Extracted records:
◇ ◇ ◇ ◇ ◇ ◇ ◇
Each path below is one point turned by a fixed rotation once a step. After each direction that follows a path, write how fast that rotation turns it, in degrees per step (0 if it stays still).
Each turn is a multiple of 5 degrees from 10 to 175, or 0.
Each row of a path follows its step; steps can be skipped.

step 0: [-2.02  1.86  2.87 -1.10 -0.27  2.74  0.12 -1.57  1.90  2.02  1.33  1.72
 -1.25 -2.35  1.88  1.26  0.02 -1.19 -1.19 -1.06  0.73 -0.30  0.32 -2.58
 -0.15 -0.20 -2.55 -0.09 -1.78 -1.74 -1.10  2.56 -2.88 -0.50 -1.95 -2.43
  0.88 -0.91 -2.98  0.45 -1.08 -0.01 -1.82  1.88 -1.39  1.59  0.31  1.68
 -1.08 -0.83 -2.58 -1.17  1.35 -0.48  0.80 -1.86  2.67]
step 1: [ 0.71  0.88 -0.15  1.15 -0.04 -0.96 -0.12  0.22  3.36  0.70 -2.18 -1.08
 -1.36 -0.94 -1.54 -2.31 -1.97 -1.96 -1.74 -0.74  0.04  1.51 -1.99  0.09
 -2.29  1.53  2.07 -0.91 -0.52  0.18 -0.63 -2.42 -1.59 -1.39  0.92 -2.21
  0.64  3.95  0.65  0.47  2.05  1.42  0.84 -0.50 -0.46 -3.32 -2.73 -2.11
 -1.50 -0.69  2.35  1.76  2.91  2.36 -0.43 -0.19 -0.32]
step 2: [-0.39  2.64 -2.15 -1.06 -2.22 -2.65  2.11 -2.11  0.78 -0.72 -0.36 -1.57
  2.01 -0.45  1.60  0.05  1.44 -0.52  1.54  1.28 -1.26  0.18  2.13 -0.17
  1.28 -0.19  1.81 -2.18 -1.16  0.79  1.14  1.56 -1.32 -0.33  1.96 -1.92
 -0.49 -0.93 -2.70 -1.40 -1.90  0.08 -1.50  0.93  0.53  1.54  0.47 -3.14
  0.65  2.75  0.30 -4.90 -0.19 -0.37 -1.47  2.29 -0.61]
step 3: [-1.67 -0.70  0.25  1.63 -0.91  1.10  1.54  1.73  0.80  0.66  0.00  0.15
 -1.59  0.51  3.34 -1.49 -2.09  1.01 -0.24 -1.91  0.37  3.24  1.54  4.21
 -3.51  0.16 -1.53  1.88 -1.56 -0.84 -3.64 -0.73  0.46  1.14 -1.94 -1.75
  0.66  0.09 -1.07  2.04 -1.59  2.49 -0.89 -0.09  0.08 -0.87  0.31  1.98
 -0.32  1.46 -3.26  0.03 -1.21 -0.62 -1.76 -0.55  0.30]
step 5: [-1.51  1.41 -1.48 -0.04  2.20 -0.63 -1.78  0.23  1.09 -0.59  0.16 -2.39
  0.32 -2.39  2.46  0.52 -2.46 -0.19  0.27 -0.43  1.18 -2.88 -0.95  2.65
 -1.46 -0.82  0.79 -0.73 -0.13  0.39  1.52  1.70  1.79  1.09 -0.95 -1.10
 -2.31  1.54 -3.51 -0.17  1.52 -0.02  0.16  1.90  0.16  1.97 -1.51 -1.02
  1.84  1.55 -1.01 -2.97  1.06  2.39  2.88 -0.17  3.65]
step 6: [-1.48  3.20 -0.80  4.93 -0.67 -0.84  2.63  2.06  2.64  0.01  3.08 -0.17
 -0.56  1.06  0.84 -0.83  0.89 -1.86 -0.35 -0.07 -1.28  0.44  2.22 -1.66
  1.95  1.59  1.47  0.18 -1.40  1.03 -1.45 -0.92 -0.98 -0.13 -0.83 -0.44
  0.44  1.73  1.75  0.94 -0.04  1.08  1.52 -0.16 -3.04 -0.74 -0.97  2.68
  2.69  1.36 -0.72  1.30  1.12 -1.40 -2.67 -1.09  1.37]
step 7: [ 1.63  2.20  0.14 -0.86 -1.59  0.10 -0.61 -0.92 -2.20  3.21 -2.25  1.29
  1.11 -0.84  0.49  1.23 -0.20 -0.62 -2.55  0.23  1.31  1.90 -2.74 -3.32
 -3.54  0.03 -0.05 -1.28 -2.95  0.31  2.14  1.27 -1.59  1.51  0.54 -2.71
  1.99  0.87 -2.60 -0.40  0.15  2.36 -2.20 -1.28 -0.46  1.25  0.12  0.48
  1.54  0.61  0.11 -1.54 -1.26 -1.80  1.35 -1.64 -1.73]
step 8: [-0.53 -1.17 -0.81 -1.79  0.65  1.05 -0.55  0.10  3.73  2.37  1.13 -1.30
 -0.68 -1.44 -0.83 -3.92  0.39  0.68  0.00 -3.03 -1.01  1.09  0.48  2.58
  1.02  0.11  1.28  1.52 -1.43 -2.74 -0.19  0.86 -1.72 -3.78 -2.16 -1.80
 -1.23  2.02 -1.54  0.81  0.54  1.38 -0.01  1.55 -0.89  2.58 -0.44 -2.82
 -1.08 -1.43  0.69 -1.35  1.68  1.04 -1.42 -1.38  1.41]
step 9: [ 1.54  1.50 -0.61 -0.37 -0.64 -1.47  1.34 -1.00  1.23 -3.20 -0.92 -0.80
  1.28  2.13  1.31  1.63  0.06 -2.32 -0.27 -0.94 -3.15 -0.01  2.05  1.62
 -2.47  1.36  1.99 -1.99 -1.00  3.67  0.12 -3.45  0.99 -0.29  2.33 -1.54
  0.77  0.71 -0.36 -1.29  1.83  0.94 -2.96 -0.19 -0.45 -2.20 -0.30 -1.70
  0.68  0.24 -1.67  0.66  1.34 -2.12 -2.19  1.31  1.61]
step 10: [ 0.61  1.07  0.36 -0.55  0.44  0.57  3.19 -2.18  0.97  3.23  1.26  0.45
 -1.47 -0.10  2.26  0.06  0.50  1.45 -0.81  3.48 -0.39  0.60  0.36  2.07
 -1.94 -3.00  0.55  2.59 -1.95  1.04  0.07  0.04 -0.31  1.64 -1.28 -1.85
 -1.52 -1.82 -2.29 -0.05 -2.78  0.73  0.65 -0.95  1.56  0.99  0.72  2.67
  2.79  1.13 -0.77 -3.47  0.73  2.08  0.12  0.23 -1.73]
step 11: [-0.79  1.68 -1.12 -0.72  0.33  2.43 -0.49  1.40  3.37  0.06  0.01  0.95
 -0.31 -0.91  1.36 -1.77 -3.71 -0.88  2.41  0.07 -1.08  0.72  0.13 -1.33
 -0.91 -0.72 -2.56  0.06 -0.25 -0.60  0.67  0.45  0.94  0.54 -1.50  2.32
  1.27  3.36 -0.34  1.98  0.52  1.29 -1.14  2.31 -0.64 -1.96 -1.43 -1.18
 -0.62 -1.43 -3.36  1.02  1.31 -0.79 -1.63 -4.83 -1.35]
[ 0.26 -0.61  0.17  0.49  0.59  0.62  0.09  0.54  0.11  0.38  0.58 -0.46
  0.56 -1.44 -0.22 -0.23 -0.42 -0.38  0.22  0.41 -0.05 -0.52  0.66  0.35
 -0.05  0.03  0.05 -0.35  0.60  0.02  0.46  0.63  0.06  0.06 -0.59 -0.68
 -0.24 -0.16 -0.04 -0.09 -0.57 -0.01 -0.52  0.12 -0.19  0.03 -0.26 -0.32
 -0.15 -0.20 -0.23  0.15 -0.43 -0.77 -0.33  0.46 -0.43]  130
[-0.05 -0.31  0.00  0.64 -0.76 -0.48 -0.02 -0.09  0.09 -0.22 -0.09 -0.36
 -0.08 -0.23  0.13 -0.22  0.50  0.07  0.22 -0.60  0.37  0.85 -0.60 -0.14
 -0.24  0.71  0.36  0.28 -0.19 -0.15 -0.16  0.88 -0.15 -1.16  0.33 -0.95
  0.29 -0.13  0.84 -0.59  0.06  0.10 -0.68  0.03  0.62  0.26  0.43 -0.57
  0.02 -0.04  0.21 -0.09 -0.03 -0.22 -0.03 -0.05 -0.52]  60
[ 0.17 -0.62  0.02 -0.15 -0.15  0.47 -0.57 -0.06  0.01 -0.47 -0.13  0.41
 -0.54  0.62 -0.27 -0.31 -0.53 -0.53 -0.20 -0.31  0.34 -0.49 -0.40 -0.35
  0.24  0.45 -0.15 -0.17  0.52  0.18 -0.05  0.50  0.31 -0.10 -0.21  0.53
 -0.13  0.20 -0.02 -0.02 -0.44 -0.10  0.83 -0.18  0.66 -0.05  1.03  0.31
  0.44 -0.63  0.35 -0.45 -0.03 -0.71 -0.38  1.22 -0.09]  0
[-0.05 -0.63 -0.65  0.19 -0.36  1.10  0.52 -0.12  0.36 -0.63  0.21 -0.07
 -0.09  0.27  0.19 -0.37  0.63 -0.29 -0.64 -0.25 -0.14 -0.62  0.29  0.14
 -0.58 -0.30 -0.14 -0.28 -0.41  0.25  0.30  0.12  0.66 -0.35 -0.35 -0.03
  0.02 -0.74  0.11  0.53  0.59 -0.47 -0.46 -0.75 -0.55 -0.31  0.65 -0.17
 -0.27 -0.01  0.02 -0.25 -0.04  0.53  0.86 -0.16 -0.10]  70
[ 0.78 -0.15 -0.54  0.33  0.49  0.42  0.29 -0.67  0.40  0.06  0.64 -0.35
 -0.26 -0.50 -0.32 -0.28  0.19  0.32  0.03 -0.07 -0.05  0.57  0.65 -0.17
  0.11  0.49  0.10 -0.40 -0.60  0.02 -0.54 -0.49 -0.31  0.03  0.42  0.31
  0.05 -0.41  0.24 -0.18 -0.24  0.02  0.71  1.17 -0.18  0.62  0.23  0.53
  0.32 -0.62  0.61 -0.17 -0.61  0.66  0.28  0.11 -0.23]  170
[ 0.03  0.95 -0.05  0.34 -1.11  1.00 -0.16  0.05 -0.47  0.08 -0.01  0.53
  0.17 -0.53 -0.55 -0.46 -0.45  0.42 -0.04  0.23  0.36 -0.35 -0.13 -0.74
  0.37  0.34  0.11 -0.51 -0.24 -0.09 -0.27  0.07  0.34 -0.05  0.12  0.01
 -0.63  0.42  0.77  0.11 -0.07  0.28 -0.11  0.03 -0.23 -0.27 -0.63  0.02
 -0.02  0.61 -0.33 -0.65  0.41  0.82 -0.21  0.34 -0.41]  70
[ 0.91 -0.40 -0.07 -0.20  0.36 -0.37  0.53 -0.02  0.11  0.65  0.48  0.24
  0.21  0.09  0.61  0.32 -0.38 -0.35  0.09 -0.11 -0.14  0.78 -0.54 -0.48
  0.33  0.56 -0.48 -0.20  0.08 -0.51 -0.31 -0.11  0.56 -0.33 -0.15  0.12
 -0.15 -0.25 -0.09  0.05 -0.69 -0.44 -0.35 -0.81 -0.51 -0.34  0.43  0.66
  0.51  1.16 -0.52 -0.16 -0.38  0.22 -0.23 -0.13 -0.16]  100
◇ ◇ ◇ ◇ ◇ ◇ ◇
* EXERCISE GOAL *
Out of the entries above, write out only the lines between the line holding "-0.58 -0.30 -0.14" and the line holding "[ 0.78 -0.15", inclusive, each exactly as given.

* EXERCISE ANSWER *
 -0.58 -0.30 -0.14 -0.28 -0.41  0.25  0.30  0.12  0.66 -0.35 -0.35 -0.03
  0.02 -0.74  0.11  0.53  0.59 -0.47 -0.46 -0.75 -0.55 -0.31  0.65 -0.17
 -0.27 -0.01  0.02 -0.25 -0.04  0.53  0.86 -0.16 -0.10]  70
[ 0.78 -0.15 -0.54  0.33  0.49  0.42  0.29 -0.67  0.40  0.06  0.64 -0.35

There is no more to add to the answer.